> [TASK DESCRIPTION] Using the records below, repeat exactly the lines from the one holding "5, -1, -5] -> 15" through the one holding "18, -12] -> 21", both ends included, and no others.

> [PROVIDED RECORDS]
Rows, each with roughly how far along a hidden order it lies (0 to 30):
[-6, 25, 17, -35, -5, 5, -18, 9, 14, -2, -5, -18, 3, 3, 23, 3, 25, 9, -12, 6] -> 1
[-6, -5, -36, 9, -12, 8, -2, 6, -6, 9, 15, 23, -16, -1, -2, -5, -2, 4, 3, -7] -> 17
[-3, 25, 19, -25, -10, 12, -32, 13, 12, -1, -18, -19, 7, 10, 11, 14, 29, 5, -21, 8] -> 0
[-8, -4, -19, 17, 0, -2, 5, -11, -5, 4, 19, 12, -23, -9, 2, -4, -12, 5, 14, -14] -> 21
[-7, -29, -63, 43, -10, 8, 11, 1, -18, 13, 26, 50, -27, -5, -23, -10, -23, -1, 19, -14] -> 30
[-9, 2, -23, 6, -11, 9, -11, 4, -1, 5, 7, 14, -17, -3, 1, 1, 3, 5, -1, -5] -> 15
[-7, -3, -32, 8, -10, 8, -2, 4, -5, 8, 14, 21, -16, -2, -1, -3, -1, 5, 3, -7] -> 17
[-6, -11, -48, 17, -10, 7, 10, 5, -10, 12, 22, 31, -18, -1, -8, -9, -10, 3, 9, -12] -> 21
[-10, 21, 1, -50, 0, -2, 9, 9, 12, -2, 17, -9, -4, -6, 33, -16, 14, 15, -1, 5] -> 5
[-9, -11, -48, -7, -2, -3, 38, 4, -9, 10, 42, 32, -17, -6, 8, -27, -17, 9, 18, -12] -> 21
[-5, 26, 24, -26, -5, 6, -27, 7, 14, -3, -11, -21, 2, 3, 18, 9, 25, 7, -14, 5] -> 1
[-8, 24, 13, -57, 1, -2, 5, 9, 14, -3, 13, -16, 2, -2, 34, -13, 19, 15, -6, 6] -> 2
[-8, -21, -55, 33, -4, 2, 19, -4, -13, 11, 30, 42, -26, -8, -12, -13, -24, 2, 21, -15] -> 28
[-10, 13, -9, -15, -7, 7, -11, 6, 5, 1, 9, 2, -12, -5, 14, -2, 12, 9, -3, 0] -> 10
[-9, 5, -23, -9, -10, 8, -5, 8, 0, 5, 13, 11, -13, -3, 8, -6, 6, 8, 0, -2] -> 13
[-7, -7, -31, 21, -5, 3, 7, -3, -7, 7, 21, 22, -20, -5, -2, -7, -10, 4, 10, -12] -> 20
[-8, -24, -43, 47, -3, 2, 6, -12, -13, 8, 21, 38, -31, -11, -18, -4, -24, -1, 21, -17] -> 30
[-7, -17, -32, 35, -1, -1, 7, -14, -10, 6, 22, 29, -29, -10, -9, -3, -21, 1, 19, -17] -> 26
[-7, -3, -24, 24, -10, 9, -13, -2, -5, 7, 8, 17, -19, -3, -7, 6, -2, 2, 3, -10] -> 18
[-8, -5, -37, -2, -2, -1, 24, 0, -5, 7, 34, 23, -18, -7, 9, -18, -12, 8, 15, -11] -> 19

New part:
[-12, 23, -1, -6, 21, -2, -1, 16, -5, -9, 24, 19, -11, -8, 8, -11, -9, 6, -8, -51, -4, 50, 0, -21, 20, 0, -2, 2, -2] -> 19
[-4, 29, -6, -16, -5, -9, -4, -20, 4, -6, 27, 1, 6, 22, 17, -18, -2, 8, 0, -37, 18, 49, -26, 1, 37, -7, -15, -1, 7] -> 16
[-7, 23, -14, 0, 21, 9, -3, 11, -32, -12, 0, 18, -10, -20, -27, 39, -18, 10, -21, -9, 20, 21, 24, -17, 0, -3, -12, 7, 8] -> 2
[-21, 19, -1, -7, 30, 19, -13, 13, -33, -2, 3, 6, -4, -14, 22, 24, -17, 10, -14, -40, 9, 25, 34, -21, 4, 9, -18, 6, 16] -> 0
[-10, 17, -8, -4, 18, 5, -5, 8, -22, -9, 14, 30, -10, -11, -2, 27, -17, 2, -6, -3, 11, 32, 7, -24, 4, -7, -5, -1, 13] -> 10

> [REPLY]
[-9, 2, -23, 6, -11, 9, -11, 4, -1, 5, 7, 14, -17, -3, 1, 1, 3, 5, -1, -5] -> 15
[-7, -3, -32, 8, -10, 8, -2, 4, -5, 8, 14, 21, -16, -2, -1, -3, -1, 5, 3, -7] -> 17
[-6, -11, -48, 17, -10, 7, 10, 5, -10, 12, 22, 31, -18, -1, -8, -9, -10, 3, 9, -12] -> 21
[-10, 21, 1, -50, 0, -2, 9, 9, 12, -2, 17, -9, -4, -6, 33, -16, 14, 15, -1, 5] -> 5
[-9, -11, -48, -7, -2, -3, 38, 4, -9, 10, 42, 32, -17, -6, 8, -27, -17, 9, 18, -12] -> 21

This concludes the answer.